What is required
Every entry below needs to be repeated exactly as written.

The data
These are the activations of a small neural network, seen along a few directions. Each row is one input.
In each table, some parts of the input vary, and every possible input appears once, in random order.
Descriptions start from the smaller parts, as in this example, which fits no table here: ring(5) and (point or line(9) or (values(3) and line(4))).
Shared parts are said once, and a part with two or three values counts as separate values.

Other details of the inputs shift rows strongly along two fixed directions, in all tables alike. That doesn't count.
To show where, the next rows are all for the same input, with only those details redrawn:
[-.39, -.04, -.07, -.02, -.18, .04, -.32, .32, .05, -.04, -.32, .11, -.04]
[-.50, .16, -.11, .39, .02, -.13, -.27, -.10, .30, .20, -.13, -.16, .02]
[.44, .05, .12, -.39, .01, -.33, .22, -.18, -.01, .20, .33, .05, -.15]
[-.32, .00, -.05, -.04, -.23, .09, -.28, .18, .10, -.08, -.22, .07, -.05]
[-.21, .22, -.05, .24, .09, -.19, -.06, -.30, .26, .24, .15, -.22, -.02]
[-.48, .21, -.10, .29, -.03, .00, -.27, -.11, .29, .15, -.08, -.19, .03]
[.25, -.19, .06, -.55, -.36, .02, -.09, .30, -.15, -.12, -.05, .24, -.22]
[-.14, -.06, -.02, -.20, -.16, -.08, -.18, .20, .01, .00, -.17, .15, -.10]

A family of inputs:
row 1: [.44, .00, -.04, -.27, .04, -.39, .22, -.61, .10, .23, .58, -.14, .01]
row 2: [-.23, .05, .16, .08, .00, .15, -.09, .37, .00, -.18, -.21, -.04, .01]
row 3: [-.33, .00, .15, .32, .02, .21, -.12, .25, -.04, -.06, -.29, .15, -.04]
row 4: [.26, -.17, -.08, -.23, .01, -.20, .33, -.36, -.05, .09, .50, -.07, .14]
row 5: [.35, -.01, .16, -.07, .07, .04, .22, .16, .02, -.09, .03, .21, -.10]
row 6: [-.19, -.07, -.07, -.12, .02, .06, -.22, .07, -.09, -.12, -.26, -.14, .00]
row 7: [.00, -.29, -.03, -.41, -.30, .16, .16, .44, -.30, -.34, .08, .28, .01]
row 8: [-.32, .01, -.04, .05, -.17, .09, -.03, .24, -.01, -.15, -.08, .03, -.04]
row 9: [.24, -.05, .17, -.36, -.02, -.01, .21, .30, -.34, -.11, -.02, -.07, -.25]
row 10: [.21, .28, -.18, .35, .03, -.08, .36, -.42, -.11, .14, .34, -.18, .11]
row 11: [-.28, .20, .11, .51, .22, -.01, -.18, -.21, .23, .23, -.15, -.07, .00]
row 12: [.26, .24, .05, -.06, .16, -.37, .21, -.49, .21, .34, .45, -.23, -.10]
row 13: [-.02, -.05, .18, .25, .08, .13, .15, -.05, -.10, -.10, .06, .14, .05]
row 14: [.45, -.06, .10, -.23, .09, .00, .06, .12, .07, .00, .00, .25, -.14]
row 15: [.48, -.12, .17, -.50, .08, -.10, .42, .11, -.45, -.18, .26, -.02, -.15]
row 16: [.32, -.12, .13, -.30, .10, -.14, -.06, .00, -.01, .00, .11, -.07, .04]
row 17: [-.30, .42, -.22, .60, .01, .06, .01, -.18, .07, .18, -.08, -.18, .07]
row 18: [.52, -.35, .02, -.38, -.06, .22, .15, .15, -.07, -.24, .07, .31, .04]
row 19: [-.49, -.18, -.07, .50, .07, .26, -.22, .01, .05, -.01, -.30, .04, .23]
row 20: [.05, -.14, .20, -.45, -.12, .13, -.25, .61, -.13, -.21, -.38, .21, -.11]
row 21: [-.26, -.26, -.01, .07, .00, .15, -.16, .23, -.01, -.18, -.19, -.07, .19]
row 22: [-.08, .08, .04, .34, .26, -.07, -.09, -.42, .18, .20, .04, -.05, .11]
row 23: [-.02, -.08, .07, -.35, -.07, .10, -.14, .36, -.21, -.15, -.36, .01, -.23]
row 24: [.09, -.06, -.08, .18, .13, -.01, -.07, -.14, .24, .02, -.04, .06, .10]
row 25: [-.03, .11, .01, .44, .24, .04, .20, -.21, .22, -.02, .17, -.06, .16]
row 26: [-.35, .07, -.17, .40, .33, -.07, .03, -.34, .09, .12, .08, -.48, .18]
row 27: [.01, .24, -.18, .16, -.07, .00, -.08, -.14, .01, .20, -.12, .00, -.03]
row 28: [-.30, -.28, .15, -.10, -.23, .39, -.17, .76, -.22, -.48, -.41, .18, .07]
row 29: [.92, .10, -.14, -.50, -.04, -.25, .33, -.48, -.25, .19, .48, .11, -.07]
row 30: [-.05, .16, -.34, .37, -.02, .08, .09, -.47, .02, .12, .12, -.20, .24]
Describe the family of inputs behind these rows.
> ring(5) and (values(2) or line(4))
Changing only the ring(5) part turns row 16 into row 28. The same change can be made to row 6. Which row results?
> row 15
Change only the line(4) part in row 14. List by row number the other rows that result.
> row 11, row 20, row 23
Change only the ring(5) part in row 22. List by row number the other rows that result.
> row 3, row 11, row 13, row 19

Answer for this exercise
These are the activations of a small neural network, seen along a few directions. Each row is one input.
In each table, some parts of the input vary, and every possible input appears once, in random order.
Descriptions start from the smaller parts, as in this example, which fits no table here: ring(5) and (point or line(9) or (values(3) and line(4))).
Shared parts are said once, and a part with two or three values counts as separate values.

Other details of the inputs shift rows strongly along two fixed directions, in all tables alike. That doesn't count.
To show where, the next rows are all for the same input, with only those details redrawn:
[-.39, -.04, -.07, -.02, -.18, .04, -.32, .32, .05, -.04, -.32, .11, -.04]
[-.50, .16, -.11, .39, .02, -.13, -.27, -.10, .30, .20, -.13, -.16, .02]
[.44, .05, .12, -.39, .01, -.33, .22, -.18, -.01, .20, .33, .05, -.15]
[-.32, .00, -.05, -.04, -.23, .09, -.28, .18, .10, -.08, -.22, .07, -.05]
[-.21, .22, -.05, .24, .09, -.19, -.06, -.30, .26, .24, .15, -.22, -.02]
[-.48, .21, -.10, .29, -.03, .00, -.27, -.11, .29, .15, -.08, -.19, .03]
[.25, -.19, .06, -.55, -.36, .02, -.09, .30, -.15, -.12, -.05, .24, -.22]
[-.14, -.06, -.02, -.20, -.16, -.08, -.18, .20, .01, .00, -.17, .15, -.10]

A family of inputs:
row 1: [.44, .00, -.04, -.27, .04, -.39, .22, -.61, .10, .23, .58, -.14, .01]
row 2: [-.23, .05, .16, .08, .00, .15, -.09, .37, .00, -.18, -.21, -.04, .01]
row 3: [-.33, .00, .15, .32, .02, .21, -.12, .25, -.04, -.06, -.29, .15, -.04]
row 4: [.26, -.17, -.08, -.23, .01, -.20, .33, -.36, -.05, .09, .50, -.07, .14]
row 5: [.35, -.01, .16, -.07, .07, .04, .22, .16, .02, -.09, .03, .21, -.10]
row 6: [-.19, -.07, -.07, -.12, .02, .06, -.22, .07, -.09, -.12, -.26, -.14, .00]
row 7: [.00, -.29, -.03, -.41, -.30, .16, .16, .44, -.30, -.34, .08, .28, .01]
row 8: [-.32, .01, -.04, .05, -.17, .09, -.03, .24, -.01, -.15, -.08, .03, -.04]
row 9: [.24, -.05, .17, -.36, -.02, -.01, .21, .30, -.34, -.11, -.02, -.07, -.25]
row 10: [.21, .28, -.18, .35, .03, -.08, .36, -.42, -.11, .14, .34, -.18, .11]
row 11: [-.28, .20, .11, .51, .22, -.01, -.18, -.21, .23, .23, -.15, -.07, .00]
row 12: [.26, .24, .05, -.06, .16, -.37, .21, -.49, .21, .34, .45, -.23, -.10]
row 13: [-.02, -.05, .18, .25, .08, .13, .15, -.05, -.10, -.10, .06, .14, .05]
row 14: [.45, -.06, .10, -.23, .09, .00, .06, .12, .07, .00, .00, .25, -.14]
row 15: [.48, -.12, .17, -.50, .08, -.10, .42, .11, -.45, -.18, .26, -.02, -.15]
row 16: [.32, -.12, .13, -.30, .10, -.14, -.06, .00, -.01, .00, .11, -.07, .04]
row 17: [-.30, .42, -.22, .60, .01, .06, .01, -.18, .07, .18, -.08, -.18, .07]
row 18: [.52, -.35, .02, -.38, -.06, .22, .15, .15, -.07, -.24, .07, .31, .04]
row 19: [-.49, -.18, -.07, .50, .07, .26, -.22, .01, .05, -.01, -.30, .04, .23]
row 20: [.05, -.14, .20, -.45, -.12, .13, -.25, .61, -.13, -.21, -.38, .21, -.11]
row 21: [-.26, -.26, -.01, .07, .00, .15, -.16, .23, -.01, -.18, -.19, -.07, .19]
row 22: [-.08, .08, .04, .34, .26, -.07, -.09, -.42, .18, .20, .04, -.05, .11]
row 23: [-.02, -.08, .07, -.35, -.07, .10, -.14, .36, -.21, -.15, -.36, .01, -.23]
row 24: [.09, -.06, -.08, .18, .13, -.01, -.07, -.14, .24, .02, -.04, .06, .10]
row 25: [-.03, .11, .01, .44, .24, .04, .20, -.21, .22, -.02, .17, -.06, .16]
row 26: [-.35, .07, -.17, .40, .33, -.07, .03, -.34, .09, .12, .08, -.48, .18]
row 27: [.01, .24, -.18, .16, -.07, .00, -.08, -.14, .01, .20, -.12, .00, -.03]
row 28: [-.30, -.28, .15, -.10, -.23, .39, -.17, .76, -.22, -.48, -.41, .18, .07]
row 29: [.92, .10, -.14, -.50, -.04, -.25, .33, -.48, -.25, .19, .48, .11, -.07]
row 30: [-.05, .16, -.34, .37, -.02, .08, .09, -.47, .02, .12, .12, -.20, .24]
Describe the family of inputs behind these rows.
> ring(5) and (values(2) or line(4))
Changing only the ring(5) part turns row 16 into row 28. The same change can be made to row 6. Which row results?
> row 15
Change only the line(4) part in row 14. List by row number the other rows that result.
> row 11, row 20, row 23
Change only the ring(5) part in row 22. List by row number the other rows that result.
> row 3, row 11, row 13, row 19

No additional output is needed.